=== WORK ITEM ===
Repeat exactly the lines from the line containing "Q814: [ 19.9" through the last line of the records below, inclusive, and nothing else.

Start of STUDY MATERIAL

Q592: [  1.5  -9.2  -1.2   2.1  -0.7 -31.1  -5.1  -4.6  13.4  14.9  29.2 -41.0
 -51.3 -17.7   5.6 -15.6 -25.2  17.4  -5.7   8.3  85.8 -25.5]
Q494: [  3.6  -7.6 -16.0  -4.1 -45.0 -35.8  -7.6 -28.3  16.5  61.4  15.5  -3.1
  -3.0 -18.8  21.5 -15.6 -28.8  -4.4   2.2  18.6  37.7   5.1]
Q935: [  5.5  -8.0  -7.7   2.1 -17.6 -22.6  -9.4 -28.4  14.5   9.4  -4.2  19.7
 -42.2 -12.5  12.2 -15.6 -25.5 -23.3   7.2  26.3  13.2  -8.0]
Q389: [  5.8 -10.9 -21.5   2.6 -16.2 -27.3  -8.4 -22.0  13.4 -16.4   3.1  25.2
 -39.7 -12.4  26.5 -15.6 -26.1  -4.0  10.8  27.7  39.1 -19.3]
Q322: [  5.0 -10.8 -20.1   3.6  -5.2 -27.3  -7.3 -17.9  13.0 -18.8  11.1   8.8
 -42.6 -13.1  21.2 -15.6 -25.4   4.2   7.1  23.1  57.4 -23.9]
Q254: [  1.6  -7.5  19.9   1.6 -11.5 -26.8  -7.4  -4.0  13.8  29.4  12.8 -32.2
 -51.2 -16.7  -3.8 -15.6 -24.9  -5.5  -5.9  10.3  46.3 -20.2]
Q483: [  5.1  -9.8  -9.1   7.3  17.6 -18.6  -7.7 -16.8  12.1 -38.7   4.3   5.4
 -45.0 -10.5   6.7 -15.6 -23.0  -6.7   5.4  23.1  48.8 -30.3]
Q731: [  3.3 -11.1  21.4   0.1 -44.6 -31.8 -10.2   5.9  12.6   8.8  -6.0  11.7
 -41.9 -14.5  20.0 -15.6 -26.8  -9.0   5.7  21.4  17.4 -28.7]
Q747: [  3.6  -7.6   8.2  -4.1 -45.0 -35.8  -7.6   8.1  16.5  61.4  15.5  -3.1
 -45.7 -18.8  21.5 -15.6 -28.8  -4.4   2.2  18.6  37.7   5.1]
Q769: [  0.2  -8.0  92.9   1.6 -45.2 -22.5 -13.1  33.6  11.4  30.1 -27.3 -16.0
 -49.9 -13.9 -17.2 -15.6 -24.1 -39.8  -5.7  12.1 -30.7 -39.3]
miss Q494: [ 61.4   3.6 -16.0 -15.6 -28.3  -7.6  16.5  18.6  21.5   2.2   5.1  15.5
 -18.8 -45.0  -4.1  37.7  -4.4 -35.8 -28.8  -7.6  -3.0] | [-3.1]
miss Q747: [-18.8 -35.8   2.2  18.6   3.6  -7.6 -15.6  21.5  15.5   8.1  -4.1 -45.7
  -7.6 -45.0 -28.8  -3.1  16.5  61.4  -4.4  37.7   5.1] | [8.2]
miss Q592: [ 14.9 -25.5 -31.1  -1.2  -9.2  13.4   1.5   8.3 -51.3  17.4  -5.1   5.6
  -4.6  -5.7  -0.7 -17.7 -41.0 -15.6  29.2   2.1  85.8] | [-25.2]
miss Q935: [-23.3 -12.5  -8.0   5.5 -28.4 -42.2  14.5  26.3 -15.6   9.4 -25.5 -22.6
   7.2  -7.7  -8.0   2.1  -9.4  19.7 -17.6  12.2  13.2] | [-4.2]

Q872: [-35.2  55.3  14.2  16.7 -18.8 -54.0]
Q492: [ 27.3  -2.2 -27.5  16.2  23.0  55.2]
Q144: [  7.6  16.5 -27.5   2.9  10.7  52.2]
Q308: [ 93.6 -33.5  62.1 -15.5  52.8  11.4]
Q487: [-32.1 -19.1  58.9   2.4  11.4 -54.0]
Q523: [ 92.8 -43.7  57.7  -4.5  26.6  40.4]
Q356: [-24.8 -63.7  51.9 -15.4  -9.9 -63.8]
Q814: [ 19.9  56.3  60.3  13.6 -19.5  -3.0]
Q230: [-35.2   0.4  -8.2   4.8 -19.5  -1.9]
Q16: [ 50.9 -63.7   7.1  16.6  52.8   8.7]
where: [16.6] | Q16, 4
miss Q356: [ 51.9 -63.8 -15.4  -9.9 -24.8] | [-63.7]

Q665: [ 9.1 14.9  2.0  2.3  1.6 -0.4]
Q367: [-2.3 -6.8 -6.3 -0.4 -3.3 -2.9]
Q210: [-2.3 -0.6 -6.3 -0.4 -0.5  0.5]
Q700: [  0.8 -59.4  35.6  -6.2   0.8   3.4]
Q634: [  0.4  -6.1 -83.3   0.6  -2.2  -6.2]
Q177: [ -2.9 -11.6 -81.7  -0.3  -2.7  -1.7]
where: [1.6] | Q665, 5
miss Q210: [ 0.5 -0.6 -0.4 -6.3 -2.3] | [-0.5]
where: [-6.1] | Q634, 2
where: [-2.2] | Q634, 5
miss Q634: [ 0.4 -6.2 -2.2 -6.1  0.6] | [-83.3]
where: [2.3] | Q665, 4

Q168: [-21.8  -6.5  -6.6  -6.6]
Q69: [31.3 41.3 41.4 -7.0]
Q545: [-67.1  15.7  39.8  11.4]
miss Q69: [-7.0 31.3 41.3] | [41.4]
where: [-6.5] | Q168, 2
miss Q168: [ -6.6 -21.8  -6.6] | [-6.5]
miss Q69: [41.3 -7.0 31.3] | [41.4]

End of STUDY MATERIAL

=== FINISHED TASK ===
Q814: [ 19.9  56.3  60.3  13.6 -19.5  -3.0]
Q230: [-35.2   0.4  -8.2   4.8 -19.5  -1.9]
Q16: [ 50.9 -63.7   7.1  16.6  52.8   8.7]
where: [16.6] | Q16, 4
miss Q356: [ 51.9 -63.8 -15.4  -9.9 -24.8] | [-63.7]

Q665: [ 9.1 14.9  2.0  2.3  1.6 -0.4]
Q367: [-2.3 -6.8 -6.3 -0.4 -3.3 -2.9]
Q210: [-2.3 -0.6 -6.3 -0.4 -0.5  0.5]
Q700: [  0.8 -59.4  35.6  -6.2   0.8   3.4]
Q634: [  0.4  -6.1 -83.3   0.6  -2.2  -6.2]
Q177: [ -2.9 -11.6 -81.7  -0.3  -2.7  -1.7]
where: [1.6] | Q665, 5
miss Q210: [ 0.5 -0.6 -0.4 -6.3 -2.3] | [-0.5]
where: [-6.1] | Q634, 2
where: [-2.2] | Q634, 5
miss Q634: [ 0.4 -6.2 -2.2 -6.1  0.6] | [-83.3]
where: [2.3] | Q665, 4

Q168: [-21.8  -6.5  -6.6  -6.6]
Q69: [31.3 41.3 41.4 -7.0]
Q545: [-67.1  15.7  39.8  11.4]
miss Q69: [-7.0 31.3 41.3] | [41.4]
where: [-6.5] | Q168, 2
miss Q168: [ -6.6 -21.8  -6.6] | [-6.5]
miss Q69: [41.3 -7.0 31.3] | [41.4]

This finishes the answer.